▶ _TASK DIRECTIONS_: Using the entries that follow, write out the line containing "317 -134 -104]", the line containing "8 -241 -248", and every line between them, exactly and nothing else.

▶ _DATA FOR REVIEW_:
◆ ◆ ◆ ◆ ◆ ◆ ◆

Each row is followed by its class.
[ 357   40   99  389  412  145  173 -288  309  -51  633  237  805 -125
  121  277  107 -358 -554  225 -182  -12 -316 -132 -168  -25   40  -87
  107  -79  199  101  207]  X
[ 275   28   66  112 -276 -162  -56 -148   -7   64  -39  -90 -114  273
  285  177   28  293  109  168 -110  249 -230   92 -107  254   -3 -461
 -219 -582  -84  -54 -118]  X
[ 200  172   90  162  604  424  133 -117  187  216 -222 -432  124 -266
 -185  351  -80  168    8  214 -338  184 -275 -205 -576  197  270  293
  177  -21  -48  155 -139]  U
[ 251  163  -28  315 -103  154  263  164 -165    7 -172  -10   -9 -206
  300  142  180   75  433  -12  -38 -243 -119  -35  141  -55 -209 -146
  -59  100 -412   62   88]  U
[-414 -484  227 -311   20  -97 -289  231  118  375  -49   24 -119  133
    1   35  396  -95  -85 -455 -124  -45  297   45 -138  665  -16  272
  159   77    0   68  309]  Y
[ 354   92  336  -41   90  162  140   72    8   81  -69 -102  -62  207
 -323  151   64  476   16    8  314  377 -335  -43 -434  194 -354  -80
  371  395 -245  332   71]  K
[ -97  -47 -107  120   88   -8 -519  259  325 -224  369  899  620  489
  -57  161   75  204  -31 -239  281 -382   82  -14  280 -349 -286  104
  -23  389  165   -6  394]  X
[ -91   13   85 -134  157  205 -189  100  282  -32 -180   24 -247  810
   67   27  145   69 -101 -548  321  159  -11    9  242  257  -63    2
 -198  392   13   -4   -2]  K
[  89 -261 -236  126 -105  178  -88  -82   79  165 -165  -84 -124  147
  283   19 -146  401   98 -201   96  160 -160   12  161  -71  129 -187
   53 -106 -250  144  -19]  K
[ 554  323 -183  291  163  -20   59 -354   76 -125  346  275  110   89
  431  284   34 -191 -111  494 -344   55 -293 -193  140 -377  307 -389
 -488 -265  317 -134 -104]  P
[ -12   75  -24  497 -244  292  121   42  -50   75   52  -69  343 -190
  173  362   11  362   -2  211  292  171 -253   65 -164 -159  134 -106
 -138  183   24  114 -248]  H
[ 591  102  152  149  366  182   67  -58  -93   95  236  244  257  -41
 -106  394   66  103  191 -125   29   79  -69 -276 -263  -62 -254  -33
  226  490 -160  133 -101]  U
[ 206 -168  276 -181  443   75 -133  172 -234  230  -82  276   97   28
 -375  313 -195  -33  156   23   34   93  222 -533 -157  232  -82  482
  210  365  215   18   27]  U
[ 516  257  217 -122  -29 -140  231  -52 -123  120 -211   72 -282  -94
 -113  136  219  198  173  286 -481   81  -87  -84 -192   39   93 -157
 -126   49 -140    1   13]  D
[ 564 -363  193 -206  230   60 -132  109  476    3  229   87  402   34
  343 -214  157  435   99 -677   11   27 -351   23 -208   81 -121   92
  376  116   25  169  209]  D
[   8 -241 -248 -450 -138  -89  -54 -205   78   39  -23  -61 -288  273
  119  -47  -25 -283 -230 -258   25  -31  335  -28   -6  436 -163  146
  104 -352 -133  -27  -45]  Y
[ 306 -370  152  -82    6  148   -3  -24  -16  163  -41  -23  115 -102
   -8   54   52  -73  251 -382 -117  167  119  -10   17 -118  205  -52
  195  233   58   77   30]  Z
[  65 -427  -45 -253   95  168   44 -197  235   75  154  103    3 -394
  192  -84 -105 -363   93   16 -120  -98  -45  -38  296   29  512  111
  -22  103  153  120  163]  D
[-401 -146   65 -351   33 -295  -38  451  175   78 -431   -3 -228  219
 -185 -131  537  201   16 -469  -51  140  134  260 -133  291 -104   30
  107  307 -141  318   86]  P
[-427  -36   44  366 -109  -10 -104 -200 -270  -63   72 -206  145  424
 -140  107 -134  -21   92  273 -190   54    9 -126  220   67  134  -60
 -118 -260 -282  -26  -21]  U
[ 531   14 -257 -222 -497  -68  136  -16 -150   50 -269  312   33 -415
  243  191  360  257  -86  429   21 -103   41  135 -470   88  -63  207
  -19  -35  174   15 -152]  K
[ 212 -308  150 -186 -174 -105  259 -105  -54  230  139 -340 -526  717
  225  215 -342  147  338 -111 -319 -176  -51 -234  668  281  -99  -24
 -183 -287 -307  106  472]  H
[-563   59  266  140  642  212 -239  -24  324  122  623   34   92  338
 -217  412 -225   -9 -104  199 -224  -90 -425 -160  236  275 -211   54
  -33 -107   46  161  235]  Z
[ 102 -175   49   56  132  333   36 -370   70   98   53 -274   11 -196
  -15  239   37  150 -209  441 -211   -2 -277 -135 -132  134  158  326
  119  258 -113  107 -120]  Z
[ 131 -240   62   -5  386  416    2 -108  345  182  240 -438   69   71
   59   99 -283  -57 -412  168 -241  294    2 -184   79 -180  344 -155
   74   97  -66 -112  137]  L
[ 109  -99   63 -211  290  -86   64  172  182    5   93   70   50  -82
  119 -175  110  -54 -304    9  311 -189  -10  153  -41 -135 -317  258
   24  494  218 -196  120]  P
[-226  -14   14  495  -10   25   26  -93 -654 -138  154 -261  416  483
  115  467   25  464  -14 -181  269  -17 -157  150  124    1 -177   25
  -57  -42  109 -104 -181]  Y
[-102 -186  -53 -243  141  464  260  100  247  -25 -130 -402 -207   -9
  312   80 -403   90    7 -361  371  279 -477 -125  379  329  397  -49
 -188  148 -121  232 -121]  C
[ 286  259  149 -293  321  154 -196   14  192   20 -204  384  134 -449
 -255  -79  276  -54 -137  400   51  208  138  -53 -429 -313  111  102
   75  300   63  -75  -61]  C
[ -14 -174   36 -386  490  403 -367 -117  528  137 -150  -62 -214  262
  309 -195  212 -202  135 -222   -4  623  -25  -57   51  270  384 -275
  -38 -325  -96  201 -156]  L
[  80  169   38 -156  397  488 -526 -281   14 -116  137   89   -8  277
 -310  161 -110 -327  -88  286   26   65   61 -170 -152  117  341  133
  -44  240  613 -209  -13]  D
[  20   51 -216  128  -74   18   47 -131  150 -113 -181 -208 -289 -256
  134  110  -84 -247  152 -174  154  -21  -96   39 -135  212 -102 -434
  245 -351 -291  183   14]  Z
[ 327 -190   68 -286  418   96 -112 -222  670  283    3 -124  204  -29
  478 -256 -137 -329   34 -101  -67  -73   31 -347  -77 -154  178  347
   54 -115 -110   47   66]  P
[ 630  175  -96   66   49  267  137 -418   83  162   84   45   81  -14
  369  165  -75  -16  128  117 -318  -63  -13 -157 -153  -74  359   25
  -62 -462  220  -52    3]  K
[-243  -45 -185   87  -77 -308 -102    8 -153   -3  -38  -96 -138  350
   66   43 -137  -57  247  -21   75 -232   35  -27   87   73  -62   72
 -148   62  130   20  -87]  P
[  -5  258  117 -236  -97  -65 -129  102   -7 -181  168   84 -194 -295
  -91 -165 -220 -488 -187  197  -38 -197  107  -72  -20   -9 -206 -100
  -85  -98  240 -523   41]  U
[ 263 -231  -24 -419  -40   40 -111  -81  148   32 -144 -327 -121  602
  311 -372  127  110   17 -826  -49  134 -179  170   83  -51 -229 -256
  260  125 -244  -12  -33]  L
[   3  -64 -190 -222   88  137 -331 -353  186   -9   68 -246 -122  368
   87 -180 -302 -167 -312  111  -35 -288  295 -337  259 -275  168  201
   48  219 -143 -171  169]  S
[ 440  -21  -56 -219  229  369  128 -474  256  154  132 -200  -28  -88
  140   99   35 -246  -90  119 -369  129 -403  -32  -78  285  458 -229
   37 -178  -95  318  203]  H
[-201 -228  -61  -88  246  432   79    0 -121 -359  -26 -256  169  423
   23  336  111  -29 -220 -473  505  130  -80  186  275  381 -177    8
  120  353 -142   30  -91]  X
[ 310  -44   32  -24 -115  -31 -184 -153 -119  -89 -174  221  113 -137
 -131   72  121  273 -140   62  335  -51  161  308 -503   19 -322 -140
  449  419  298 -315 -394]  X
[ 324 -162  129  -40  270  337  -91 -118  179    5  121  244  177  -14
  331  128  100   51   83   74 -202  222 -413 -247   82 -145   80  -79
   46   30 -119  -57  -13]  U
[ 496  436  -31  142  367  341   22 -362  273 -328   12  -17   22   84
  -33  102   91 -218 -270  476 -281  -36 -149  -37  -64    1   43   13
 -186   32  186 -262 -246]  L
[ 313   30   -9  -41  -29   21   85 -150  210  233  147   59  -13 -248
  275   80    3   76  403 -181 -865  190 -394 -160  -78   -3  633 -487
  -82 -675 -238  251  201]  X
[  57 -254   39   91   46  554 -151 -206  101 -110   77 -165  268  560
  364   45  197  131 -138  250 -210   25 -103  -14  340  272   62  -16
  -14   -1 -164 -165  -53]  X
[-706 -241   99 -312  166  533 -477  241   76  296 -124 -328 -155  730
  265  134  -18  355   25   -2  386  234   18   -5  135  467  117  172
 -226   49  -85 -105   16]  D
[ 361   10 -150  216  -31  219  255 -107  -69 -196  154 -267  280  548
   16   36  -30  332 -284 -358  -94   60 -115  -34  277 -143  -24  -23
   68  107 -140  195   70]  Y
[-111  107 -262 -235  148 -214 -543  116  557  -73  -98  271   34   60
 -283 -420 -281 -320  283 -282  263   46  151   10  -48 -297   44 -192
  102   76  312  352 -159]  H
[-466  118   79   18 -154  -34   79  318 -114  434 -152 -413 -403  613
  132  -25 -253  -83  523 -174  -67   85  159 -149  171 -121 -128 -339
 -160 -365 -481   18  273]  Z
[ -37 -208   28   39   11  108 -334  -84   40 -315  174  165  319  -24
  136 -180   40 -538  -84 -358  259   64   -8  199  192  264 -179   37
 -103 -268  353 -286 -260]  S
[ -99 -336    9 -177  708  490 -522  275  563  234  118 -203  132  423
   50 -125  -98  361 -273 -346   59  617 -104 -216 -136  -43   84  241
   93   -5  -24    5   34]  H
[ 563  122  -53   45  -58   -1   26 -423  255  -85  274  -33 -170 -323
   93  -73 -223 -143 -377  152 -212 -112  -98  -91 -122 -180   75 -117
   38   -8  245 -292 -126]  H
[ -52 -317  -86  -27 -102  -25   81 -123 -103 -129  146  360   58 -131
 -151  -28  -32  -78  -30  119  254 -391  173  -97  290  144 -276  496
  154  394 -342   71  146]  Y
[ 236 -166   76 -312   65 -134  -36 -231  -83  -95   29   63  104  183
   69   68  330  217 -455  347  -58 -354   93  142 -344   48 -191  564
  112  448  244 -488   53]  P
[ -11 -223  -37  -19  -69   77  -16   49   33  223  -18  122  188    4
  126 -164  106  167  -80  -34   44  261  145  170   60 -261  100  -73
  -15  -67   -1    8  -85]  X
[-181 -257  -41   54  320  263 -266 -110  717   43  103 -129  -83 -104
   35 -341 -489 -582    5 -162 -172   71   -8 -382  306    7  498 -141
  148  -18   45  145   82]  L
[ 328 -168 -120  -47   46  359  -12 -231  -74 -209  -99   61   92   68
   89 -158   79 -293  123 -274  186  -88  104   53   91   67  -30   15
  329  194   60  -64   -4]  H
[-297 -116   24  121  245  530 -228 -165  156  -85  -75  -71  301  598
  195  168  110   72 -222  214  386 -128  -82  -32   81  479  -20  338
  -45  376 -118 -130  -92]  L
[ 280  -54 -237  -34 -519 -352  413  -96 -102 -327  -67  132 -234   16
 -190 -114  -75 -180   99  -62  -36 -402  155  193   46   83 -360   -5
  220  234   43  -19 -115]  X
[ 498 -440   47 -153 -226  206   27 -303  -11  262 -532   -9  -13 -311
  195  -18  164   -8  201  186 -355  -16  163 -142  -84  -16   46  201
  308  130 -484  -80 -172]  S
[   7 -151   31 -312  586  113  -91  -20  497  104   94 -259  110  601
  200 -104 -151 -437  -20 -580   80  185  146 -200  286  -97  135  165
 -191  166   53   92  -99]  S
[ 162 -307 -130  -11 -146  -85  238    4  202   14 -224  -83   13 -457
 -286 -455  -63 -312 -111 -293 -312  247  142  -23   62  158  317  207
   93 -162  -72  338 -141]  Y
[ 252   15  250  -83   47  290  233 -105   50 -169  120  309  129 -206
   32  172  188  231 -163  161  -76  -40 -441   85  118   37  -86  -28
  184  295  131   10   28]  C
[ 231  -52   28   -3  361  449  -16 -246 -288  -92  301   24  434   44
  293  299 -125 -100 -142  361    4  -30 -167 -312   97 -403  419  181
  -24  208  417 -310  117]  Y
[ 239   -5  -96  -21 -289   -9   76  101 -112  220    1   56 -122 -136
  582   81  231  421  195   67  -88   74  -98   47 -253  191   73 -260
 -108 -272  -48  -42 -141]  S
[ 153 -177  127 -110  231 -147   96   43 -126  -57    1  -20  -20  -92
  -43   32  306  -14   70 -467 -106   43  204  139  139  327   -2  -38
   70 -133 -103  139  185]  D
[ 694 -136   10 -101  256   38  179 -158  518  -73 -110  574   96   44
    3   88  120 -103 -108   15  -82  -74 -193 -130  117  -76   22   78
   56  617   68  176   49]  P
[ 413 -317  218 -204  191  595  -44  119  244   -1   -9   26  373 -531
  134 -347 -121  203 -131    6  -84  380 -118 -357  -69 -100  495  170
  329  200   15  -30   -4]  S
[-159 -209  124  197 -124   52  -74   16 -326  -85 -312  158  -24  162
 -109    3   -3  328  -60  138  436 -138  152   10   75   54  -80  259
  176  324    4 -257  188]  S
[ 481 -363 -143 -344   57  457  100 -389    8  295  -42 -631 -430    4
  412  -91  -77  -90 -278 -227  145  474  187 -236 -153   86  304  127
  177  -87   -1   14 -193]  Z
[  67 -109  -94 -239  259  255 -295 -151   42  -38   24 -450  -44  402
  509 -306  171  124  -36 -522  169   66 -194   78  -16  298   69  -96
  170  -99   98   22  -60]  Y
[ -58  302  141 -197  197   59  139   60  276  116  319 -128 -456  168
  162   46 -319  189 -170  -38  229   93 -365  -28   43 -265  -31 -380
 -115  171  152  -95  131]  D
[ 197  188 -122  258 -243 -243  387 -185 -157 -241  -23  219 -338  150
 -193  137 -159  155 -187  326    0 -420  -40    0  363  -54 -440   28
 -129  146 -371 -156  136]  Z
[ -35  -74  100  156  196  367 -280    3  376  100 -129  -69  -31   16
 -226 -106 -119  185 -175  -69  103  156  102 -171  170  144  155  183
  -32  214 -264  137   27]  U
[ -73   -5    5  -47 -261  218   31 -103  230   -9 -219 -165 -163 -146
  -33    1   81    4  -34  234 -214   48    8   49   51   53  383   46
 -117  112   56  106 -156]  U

◆ ◆ ◆ ◆ ◆ ◆ ◆

▶ _TASK ANSWER_:
 -488 -265  317 -134 -104]  P
[ -12   75  -24  497 -244  292  121   42  -50   75   52  -69  343 -190
  173  362   11  362   -2  211  292  171 -253   65 -164 -159  134 -106
 -138  183   24  114 -248]  H
[ 591  102  152  149  366  182   67  -58  -93   95  236  244  257  -41
 -106  394   66  103  191 -125   29   79  -69 -276 -263  -62 -254  -33
  226  490 -160  133 -101]  U
[ 206 -168  276 -181  443   75 -133  172 -234  230  -82  276   97   28
 -375  313 -195  -33  156   23   34   93  222 -533 -157  232  -82  482
  210  365  215   18   27]  U
[ 516  257  217 -122  -29 -140  231  -52 -123  120 -211   72 -282  -94
 -113  136  219  198  173  286 -481   81  -87  -84 -192   39   93 -157
 -126   49 -140    1   13]  D
[ 564 -363  193 -206  230   60 -132  109  476    3  229   87  402   34
  343 -214  157  435   99 -677   11   27 -351   23 -208   81 -121   92
  376  116   25  169  209]  D
[   8 -241 -248 -450 -138  -89  -54 -205   78   39  -23  -61 -288  273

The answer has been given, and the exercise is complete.